Dataset records Block Start

W =
[[119 117 122 112 115 116 130 120 131 122 136 125]
 [124 125 114 113 108 104 132 122 124 112 124 127]
 [124 118 118 114 115 111 135 117 130 111 135 122]
 [121 117 122 114 118 120 129 122 134 119 136 128]]
Give the fifth entry, reading row by row.
A: 115
The last entry, reading row by row -> 128
Give the 1st entry in reading order.
A: 119
Give the second smallest entry.
A: 108
Give the top entry of the column that holds the smallest entry.
A: 116
The bottom-left entry -> 121
The 3rd entry from the end, reading row by row: 119
The largest entry in the first row is 136
Give the smallest entry in the last row.
A: 114
The entry directly above 113: 112
Give the fourth entry from the end, reading row by row.
A: 134
Give the first entry of the smallest entry's row.
A: 124
Give the third entry, reading row by row.
A: 122
The smallest entry: 104
Give the entry directly below the smallest entry.
A: 111
The second entry on the diagonal from the top-right corner is 124

Read these off the array that follows.
1) Find the 3rd entry from the end, reading row by row.
2) Find the entry in the bottom-right corner.
3) Find the bottom entry of the column that holds the smallest entry.
4) Find the bottom entry of the column that holds the largest entry.
5) Find the largest entry in the last column.
6) Find the largest entry in the first row.
7) Find the second entry on the diagonal from the top-right corner.
[[140 153 149 146 152 145 146 152 145 151 138 148 131 148]
 [120 105 122 109 105 110 132 105 110 107 138 109 148 119]
 [133 113 137 108 108 113 141 106 108 113 146 107 151 134]
 [139 113 139 149 131 148 142 119 148 111 135 148 142 144]
 [119 151 128 109 141 108 142 149 112 150 151 118 150 118]
 [126 116 131 123 115 125 136 111 118 115 135 114 145 130]
 [113 108 120 106 106 105 126 105 107 109 136 106 145 110]
 [104 149 110 105 123 104 117 137 105 151 148 104 141 105]
 [111 116 114 108 113 107 119 112 110 118 150 108 146 106]
 [105 116 108 103 108 105 113 110 104 120 137 105 134 106]
 [124 151 124 148 151 142 121 151 147 151 147 149 114 122]
 [145 106 146 138 109 143 150 105 135 107 122 125 146 145]]
1) 125
2) 145
3) 138
4) 106
5) 148
6) 153
7) 148

data =
[[131 131 128 127 127 132 126 127 128 128 129]
 [128 130 128 128 129 129 127 125 126 126 127]
 [130 135 128 127 132 132 124 118 120 121 123]
 [135 133 131 128 140 133 123 116 107 127 125]]
The largest entry in the last column is 129
The first entry, reading row by row: 131
Find the entry just left of the smallest entry.
116
The largest entry in the last row is 140
The 2nd entry on the diagonal from the top-right corner is 126
Find the entry just left of the largest entry.
128
Find the smallest entry in the last row.
107
Find the 2nd entry from the end, reading row by row.
127
The fifth entry from the end, reading row by row -> 123
Find the smallest entry in the first column.
128
Find the fifth entry in reading order.
127
Find the 2nd entry, reading row by row.
131
Find the entry in the bottom-left corner.
135
The 3rd entry on the main diagonal is 128
The last entry, reading row by row -> 125

Read these off the table that follows. Indices start at 0.
1) Which number is the entry at row 0, column 0?
2) Which number is the top-right entry?
3) Which number is the entry in the bottom-left corner?
4) Which number is the smallest entry?
5) Which number is the entry at row 2, column 0?
6) Which number is the entry in row 0 and column 2?
7) Which number is the bottom entry of the column that holds the largest entry?
8) Which number is the entry in row 0 and column 1?
[[132 126 127 127 136 138 131 124 121 130 130 130 126]
 [138 116 127 140 126 146 119 125 117 126 142 125 117]
 [123 129 123 135 128 130 126 125 132 130 132 127 126]
 [122 126 129 130 132 132 125 127 135 130 133 127 124]
 [127 134 116 124 122 127 135 119 122 132 119 131 129]
 [130 127 127 136 129 121 127 123 138 118 144 120 139]
 [135 129 129 117 132 119 131 130 132 133 120 122 133]
 [127 122 131 126 131 129 121 128 125 126 129 133 123]
 [125 121 131 131 130 124 119 126 125 126 132 134 120]
 [127 127 128 129 128 129 124 130 129 128 136 127 127]
 [125 127 136 120 126 126 136 130 131 131 121 125 129]
 [132 131 124 126 134 118 129 132 133 122 123 124 130]
 [120 130 126 130 128 128 127 131 130 115 133 133 124]
 [122 134 120 126 128 126 125 127 130 126 129 134 130]
 [138 124 132 124 130 119 129 131 128 118 126 123 140]
 [133 142 115 128 104 114 142 142 154 115 115 120 146]]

Dataset records Block End

The answer must be the same records, repeated exactly and in full.

W =
[[119 117 122 112 115 116 130 120 131 122 136 125]
 [124 125 114 113 108 104 132 122 124 112 124 127]
 [124 118 118 114 115 111 135 117 130 111 135 122]
 [121 117 122 114 118 120 129 122 134 119 136 128]]
Give the fifth entry, reading row by row.
A: 115
The last entry, reading row by row -> 128
Give the 1st entry in reading order.
A: 119
Give the second smallest entry.
A: 108
Give the top entry of the column that holds the smallest entry.
A: 116
The bottom-left entry -> 121
The 3rd entry from the end, reading row by row: 119
The largest entry in the first row is 136
Give the smallest entry in the last row.
A: 114
The entry directly above 113: 112
Give the fourth entry from the end, reading row by row.
A: 134
Give the first entry of the smallest entry's row.
A: 124
Give the third entry, reading row by row.
A: 122
The smallest entry: 104
Give the entry directly below the smallest entry.
A: 111
The second entry on the diagonal from the top-right corner is 124

Read these off the array that follows.
1) Find the 3rd entry from the end, reading row by row.
2) Find the entry in the bottom-right corner.
3) Find the bottom entry of the column that holds the smallest entry.
4) Find the bottom entry of the column that holds the largest entry.
5) Find the largest entry in the last column.
6) Find the largest entry in the first row.
7) Find the second entry on the diagonal from the top-right corner.
[[140 153 149 146 152 145 146 152 145 151 138 148 131 148]
 [120 105 122 109 105 110 132 105 110 107 138 109 148 119]
 [133 113 137 108 108 113 141 106 108 113 146 107 151 134]
 [139 113 139 149 131 148 142 119 148 111 135 148 142 144]
 [119 151 128 109 141 108 142 149 112 150 151 118 150 118]
 [126 116 131 123 115 125 136 111 118 115 135 114 145 130]
 [113 108 120 106 106 105 126 105 107 109 136 106 145 110]
 [104 149 110 105 123 104 117 137 105 151 148 104 141 105]
 [111 116 114 108 113 107 119 112 110 118 150 108 146 106]
 [105 116 108 103 108 105 113 110 104 120 137 105 134 106]
 [124 151 124 148 151 142 121 151 147 151 147 149 114 122]
 [145 106 146 138 109 143 150 105 135 107 122 125 146 145]]
1) 125
2) 145
3) 138
4) 106
5) 148
6) 153
7) 148

data =
[[131 131 128 127 127 132 126 127 128 128 129]
 [128 130 128 128 129 129 127 125 126 126 127]
 [130 135 128 127 132 132 124 118 120 121 123]
 [135 133 131 128 140 133 123 116 107 127 125]]
The largest entry in the last column is 129
The first entry, reading row by row: 131
Find the entry just left of the smallest entry.
116
The largest entry in the last row is 140
The 2nd entry on the diagonal from the top-right corner is 126
Find the entry just left of the largest entry.
128
Find the smallest entry in the last row.
107
Find the 2nd entry from the end, reading row by row.
127
The fifth entry from the end, reading row by row -> 123
Find the smallest entry in the first column.
128
Find the fifth entry in reading order.
127
Find the 2nd entry, reading row by row.
131
Find the entry in the bottom-left corner.
135
The 3rd entry on the main diagonal is 128
The last entry, reading row by row -> 125

Read these off the table that follows. Indices start at 0.
1) Which number is the entry at row 0, column 0?
2) Which number is the top-right entry?
3) Which number is the entry in the bottom-left corner?
4) Which number is the smallest entry?
5) Which number is the entry at row 2, column 0?
6) Which number is the entry in row 0 and column 2?
7) Which number is the bottom entry of the column that holds the largest entry?
8) Which number is the entry in row 0 and column 1?
[[132 126 127 127 136 138 131 124 121 130 130 130 126]
 [138 116 127 140 126 146 119 125 117 126 142 125 117]
 [123 129 123 135 128 130 126 125 132 130 132 127 126]
 [122 126 129 130 132 132 125 127 135 130 133 127 124]
 [127 134 116 124 122 127 135 119 122 132 119 131 129]
 [130 127 127 136 129 121 127 123 138 118 144 120 139]
 [135 129 129 117 132 119 131 130 132 133 120 122 133]
 [127 122 131 126 131 129 121 128 125 126 129 133 123]
 [125 121 131 131 130 124 119 126 125 126 132 134 120]
 [127 127 128 129 128 129 124 130 129 128 136 127 127]
 [125 127 136 120 126 126 136 130 131 131 121 125 129]
 [132 131 124 126 134 118 129 132 133 122 123 124 130]
 [120 130 126 130 128 128 127 131 130 115 133 133 124]
 [122 134 120 126 128 126 125 127 130 126 129 134 130]
 [138 124 132 124 130 119 129 131 128 118 126 123 140]
 [133 142 115 128 104 114 142 142 154 115 115 120 146]]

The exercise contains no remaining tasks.